▶ To do: Scan the records beneath this line for the line holding "x110: [ 79 132" and the line holding "x114: [173 100", then transcribe exactly those two and all lines between.

START Task material

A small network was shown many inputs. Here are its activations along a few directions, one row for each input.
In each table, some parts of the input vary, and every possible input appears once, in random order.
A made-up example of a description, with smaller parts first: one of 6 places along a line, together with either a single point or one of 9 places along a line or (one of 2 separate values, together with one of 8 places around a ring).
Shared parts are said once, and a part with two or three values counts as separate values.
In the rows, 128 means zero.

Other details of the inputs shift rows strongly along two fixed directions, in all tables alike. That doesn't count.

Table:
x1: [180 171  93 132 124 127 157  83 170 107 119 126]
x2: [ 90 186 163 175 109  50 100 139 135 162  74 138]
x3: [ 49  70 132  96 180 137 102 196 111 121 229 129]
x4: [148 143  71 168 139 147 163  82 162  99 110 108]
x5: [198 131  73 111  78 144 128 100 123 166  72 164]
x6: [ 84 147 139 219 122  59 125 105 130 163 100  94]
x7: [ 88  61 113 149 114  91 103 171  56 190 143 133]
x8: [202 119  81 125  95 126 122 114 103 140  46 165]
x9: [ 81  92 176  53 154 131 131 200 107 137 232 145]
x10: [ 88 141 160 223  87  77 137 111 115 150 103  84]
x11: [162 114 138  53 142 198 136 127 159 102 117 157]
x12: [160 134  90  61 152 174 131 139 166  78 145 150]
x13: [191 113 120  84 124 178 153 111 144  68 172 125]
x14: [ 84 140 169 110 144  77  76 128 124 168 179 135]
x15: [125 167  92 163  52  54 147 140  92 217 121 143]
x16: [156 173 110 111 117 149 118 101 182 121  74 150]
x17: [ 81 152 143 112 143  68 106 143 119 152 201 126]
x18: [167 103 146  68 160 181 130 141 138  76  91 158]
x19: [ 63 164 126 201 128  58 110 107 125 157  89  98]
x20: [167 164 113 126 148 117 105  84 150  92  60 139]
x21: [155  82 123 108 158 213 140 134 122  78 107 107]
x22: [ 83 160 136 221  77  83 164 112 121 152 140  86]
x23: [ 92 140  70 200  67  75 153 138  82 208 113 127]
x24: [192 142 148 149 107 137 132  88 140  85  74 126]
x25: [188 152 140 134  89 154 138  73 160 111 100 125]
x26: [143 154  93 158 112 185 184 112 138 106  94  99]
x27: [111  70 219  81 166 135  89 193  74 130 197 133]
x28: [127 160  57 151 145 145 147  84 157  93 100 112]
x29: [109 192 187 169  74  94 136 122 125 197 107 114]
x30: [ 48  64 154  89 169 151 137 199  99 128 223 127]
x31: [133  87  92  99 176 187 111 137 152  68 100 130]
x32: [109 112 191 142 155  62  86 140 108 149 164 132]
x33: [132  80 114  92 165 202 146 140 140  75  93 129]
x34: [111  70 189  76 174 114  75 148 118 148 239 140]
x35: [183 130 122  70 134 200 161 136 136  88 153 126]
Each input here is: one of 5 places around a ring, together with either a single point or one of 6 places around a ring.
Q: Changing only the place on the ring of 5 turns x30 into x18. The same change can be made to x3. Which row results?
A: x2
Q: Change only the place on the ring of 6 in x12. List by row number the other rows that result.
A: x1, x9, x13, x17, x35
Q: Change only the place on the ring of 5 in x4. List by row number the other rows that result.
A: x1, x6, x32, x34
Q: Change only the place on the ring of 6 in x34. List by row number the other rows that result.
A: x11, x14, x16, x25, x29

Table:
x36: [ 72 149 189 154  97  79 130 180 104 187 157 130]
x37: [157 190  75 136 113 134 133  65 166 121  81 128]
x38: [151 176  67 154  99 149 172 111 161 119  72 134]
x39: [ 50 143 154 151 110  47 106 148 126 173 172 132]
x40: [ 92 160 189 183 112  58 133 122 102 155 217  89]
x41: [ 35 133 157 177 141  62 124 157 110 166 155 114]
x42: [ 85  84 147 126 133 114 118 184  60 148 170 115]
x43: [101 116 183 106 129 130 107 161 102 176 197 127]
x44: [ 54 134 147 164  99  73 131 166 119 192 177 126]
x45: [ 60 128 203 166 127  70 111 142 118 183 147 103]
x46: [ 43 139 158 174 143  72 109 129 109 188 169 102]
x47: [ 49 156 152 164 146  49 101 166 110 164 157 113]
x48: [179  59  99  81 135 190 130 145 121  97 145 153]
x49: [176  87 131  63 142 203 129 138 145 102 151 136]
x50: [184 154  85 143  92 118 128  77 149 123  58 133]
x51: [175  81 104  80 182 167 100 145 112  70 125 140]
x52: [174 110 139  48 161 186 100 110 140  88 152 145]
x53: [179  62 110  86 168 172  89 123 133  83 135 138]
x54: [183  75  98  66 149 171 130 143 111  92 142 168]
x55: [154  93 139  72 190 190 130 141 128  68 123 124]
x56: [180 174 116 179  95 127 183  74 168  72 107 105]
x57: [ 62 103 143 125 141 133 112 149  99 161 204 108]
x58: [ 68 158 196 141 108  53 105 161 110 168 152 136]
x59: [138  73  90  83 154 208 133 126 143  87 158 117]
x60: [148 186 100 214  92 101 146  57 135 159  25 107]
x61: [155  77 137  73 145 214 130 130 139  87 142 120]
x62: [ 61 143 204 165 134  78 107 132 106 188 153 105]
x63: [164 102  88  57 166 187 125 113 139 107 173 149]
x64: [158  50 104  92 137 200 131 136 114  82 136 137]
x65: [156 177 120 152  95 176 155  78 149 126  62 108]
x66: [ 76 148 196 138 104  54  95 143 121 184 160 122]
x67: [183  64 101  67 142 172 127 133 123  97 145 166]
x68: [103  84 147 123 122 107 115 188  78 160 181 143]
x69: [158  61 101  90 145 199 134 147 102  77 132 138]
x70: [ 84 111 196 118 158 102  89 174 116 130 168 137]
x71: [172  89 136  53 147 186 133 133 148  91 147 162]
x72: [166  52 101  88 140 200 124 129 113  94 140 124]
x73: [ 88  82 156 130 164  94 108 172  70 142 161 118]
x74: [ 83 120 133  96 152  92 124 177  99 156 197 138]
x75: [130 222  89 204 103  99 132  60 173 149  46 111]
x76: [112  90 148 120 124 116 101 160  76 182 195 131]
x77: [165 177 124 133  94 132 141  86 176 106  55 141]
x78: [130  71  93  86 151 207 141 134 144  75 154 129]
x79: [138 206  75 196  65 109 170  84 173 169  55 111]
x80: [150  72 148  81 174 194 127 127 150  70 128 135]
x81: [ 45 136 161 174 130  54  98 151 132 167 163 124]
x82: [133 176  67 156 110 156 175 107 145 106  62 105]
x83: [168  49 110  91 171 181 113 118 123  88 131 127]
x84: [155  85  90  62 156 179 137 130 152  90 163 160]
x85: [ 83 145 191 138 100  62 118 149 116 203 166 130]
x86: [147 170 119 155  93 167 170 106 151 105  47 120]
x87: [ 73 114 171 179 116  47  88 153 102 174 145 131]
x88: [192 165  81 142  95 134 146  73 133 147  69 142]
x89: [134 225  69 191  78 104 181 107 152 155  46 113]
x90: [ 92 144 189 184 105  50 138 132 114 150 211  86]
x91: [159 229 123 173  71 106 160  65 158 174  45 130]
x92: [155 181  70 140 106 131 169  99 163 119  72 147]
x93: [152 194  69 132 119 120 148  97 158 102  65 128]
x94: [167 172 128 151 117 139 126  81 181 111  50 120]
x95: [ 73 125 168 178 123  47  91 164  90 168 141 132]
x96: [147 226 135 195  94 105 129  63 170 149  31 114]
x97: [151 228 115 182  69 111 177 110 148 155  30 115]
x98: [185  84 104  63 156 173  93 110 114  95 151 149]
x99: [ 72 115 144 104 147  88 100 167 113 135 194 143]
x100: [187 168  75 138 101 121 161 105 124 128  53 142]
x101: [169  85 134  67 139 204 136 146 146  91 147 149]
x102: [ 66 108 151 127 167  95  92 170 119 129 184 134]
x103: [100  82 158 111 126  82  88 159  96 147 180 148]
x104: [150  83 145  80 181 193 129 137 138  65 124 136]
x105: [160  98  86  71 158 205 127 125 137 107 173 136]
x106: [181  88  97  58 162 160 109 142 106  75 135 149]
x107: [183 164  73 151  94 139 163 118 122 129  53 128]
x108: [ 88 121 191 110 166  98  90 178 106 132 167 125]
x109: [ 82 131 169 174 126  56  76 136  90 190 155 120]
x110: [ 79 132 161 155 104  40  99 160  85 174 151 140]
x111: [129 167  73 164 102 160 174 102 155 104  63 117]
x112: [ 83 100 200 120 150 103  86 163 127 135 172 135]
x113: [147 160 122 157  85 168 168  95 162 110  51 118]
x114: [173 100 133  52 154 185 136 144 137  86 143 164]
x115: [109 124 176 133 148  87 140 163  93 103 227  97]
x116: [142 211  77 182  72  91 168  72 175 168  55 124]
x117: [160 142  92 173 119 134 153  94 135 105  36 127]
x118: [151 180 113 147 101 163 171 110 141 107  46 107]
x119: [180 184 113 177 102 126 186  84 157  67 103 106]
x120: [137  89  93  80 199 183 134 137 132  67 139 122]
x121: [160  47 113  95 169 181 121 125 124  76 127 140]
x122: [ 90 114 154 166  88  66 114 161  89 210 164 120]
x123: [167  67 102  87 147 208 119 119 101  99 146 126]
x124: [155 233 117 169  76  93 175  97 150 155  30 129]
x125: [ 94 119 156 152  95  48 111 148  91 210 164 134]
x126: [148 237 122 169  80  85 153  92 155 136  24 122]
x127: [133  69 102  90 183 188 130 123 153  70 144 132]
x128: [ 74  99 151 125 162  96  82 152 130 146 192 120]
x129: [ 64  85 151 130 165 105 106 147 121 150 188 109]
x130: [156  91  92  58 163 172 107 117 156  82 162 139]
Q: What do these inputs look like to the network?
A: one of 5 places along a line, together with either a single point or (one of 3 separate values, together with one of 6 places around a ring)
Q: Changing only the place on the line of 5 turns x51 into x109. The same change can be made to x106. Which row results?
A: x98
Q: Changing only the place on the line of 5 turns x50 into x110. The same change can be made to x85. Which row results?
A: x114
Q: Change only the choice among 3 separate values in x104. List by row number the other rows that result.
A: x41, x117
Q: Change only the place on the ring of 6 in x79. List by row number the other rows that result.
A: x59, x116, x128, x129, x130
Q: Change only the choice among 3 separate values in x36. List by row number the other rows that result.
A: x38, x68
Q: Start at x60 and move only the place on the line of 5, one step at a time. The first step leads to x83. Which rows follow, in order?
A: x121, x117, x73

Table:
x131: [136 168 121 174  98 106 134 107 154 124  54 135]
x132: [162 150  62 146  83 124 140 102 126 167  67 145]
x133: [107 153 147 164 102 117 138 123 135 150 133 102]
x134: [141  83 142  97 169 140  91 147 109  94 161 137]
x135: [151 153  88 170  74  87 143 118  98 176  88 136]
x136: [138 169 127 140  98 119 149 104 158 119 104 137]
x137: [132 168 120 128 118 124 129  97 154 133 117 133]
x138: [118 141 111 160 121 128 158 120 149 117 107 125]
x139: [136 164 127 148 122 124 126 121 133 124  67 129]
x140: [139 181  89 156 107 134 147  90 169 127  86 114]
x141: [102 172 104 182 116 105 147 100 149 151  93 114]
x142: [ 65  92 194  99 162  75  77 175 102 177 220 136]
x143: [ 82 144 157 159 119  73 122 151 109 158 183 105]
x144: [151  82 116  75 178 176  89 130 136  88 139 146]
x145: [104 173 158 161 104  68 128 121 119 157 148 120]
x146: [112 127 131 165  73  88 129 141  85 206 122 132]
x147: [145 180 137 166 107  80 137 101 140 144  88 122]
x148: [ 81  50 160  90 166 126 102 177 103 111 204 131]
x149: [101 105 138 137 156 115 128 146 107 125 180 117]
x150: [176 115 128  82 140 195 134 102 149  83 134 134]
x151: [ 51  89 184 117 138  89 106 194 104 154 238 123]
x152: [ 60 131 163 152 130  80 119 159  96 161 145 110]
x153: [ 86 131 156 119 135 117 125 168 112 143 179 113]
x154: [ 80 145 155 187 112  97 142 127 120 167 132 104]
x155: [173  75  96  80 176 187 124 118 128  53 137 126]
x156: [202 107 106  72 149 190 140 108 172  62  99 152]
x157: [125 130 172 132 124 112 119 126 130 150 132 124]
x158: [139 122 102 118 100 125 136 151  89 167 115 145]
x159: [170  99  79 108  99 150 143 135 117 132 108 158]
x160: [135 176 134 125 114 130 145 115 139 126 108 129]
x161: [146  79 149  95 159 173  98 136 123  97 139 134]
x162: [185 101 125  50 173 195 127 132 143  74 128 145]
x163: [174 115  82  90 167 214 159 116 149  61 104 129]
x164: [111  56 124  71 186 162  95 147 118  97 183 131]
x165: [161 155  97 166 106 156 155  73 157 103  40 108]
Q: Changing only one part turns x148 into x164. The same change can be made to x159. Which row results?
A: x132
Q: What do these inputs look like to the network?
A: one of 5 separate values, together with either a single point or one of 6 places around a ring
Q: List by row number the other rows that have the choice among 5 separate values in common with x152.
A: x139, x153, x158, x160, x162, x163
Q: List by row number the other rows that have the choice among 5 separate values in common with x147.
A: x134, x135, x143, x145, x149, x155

END Task material

▶ Answer area:
x110: [ 79 132 161 155 104  40  99 160  85 174 151 140]
x111: [129 167  73 164 102 160 174 102 155 104  63 117]
x112: [ 83 100 200 120 150 103  86 163 127 135 172 135]
x113: [147 160 122 157  85 168 168  95 162 110  51 118]
x114: [173 100 133  52 154 185 136 144 137  86 143 164]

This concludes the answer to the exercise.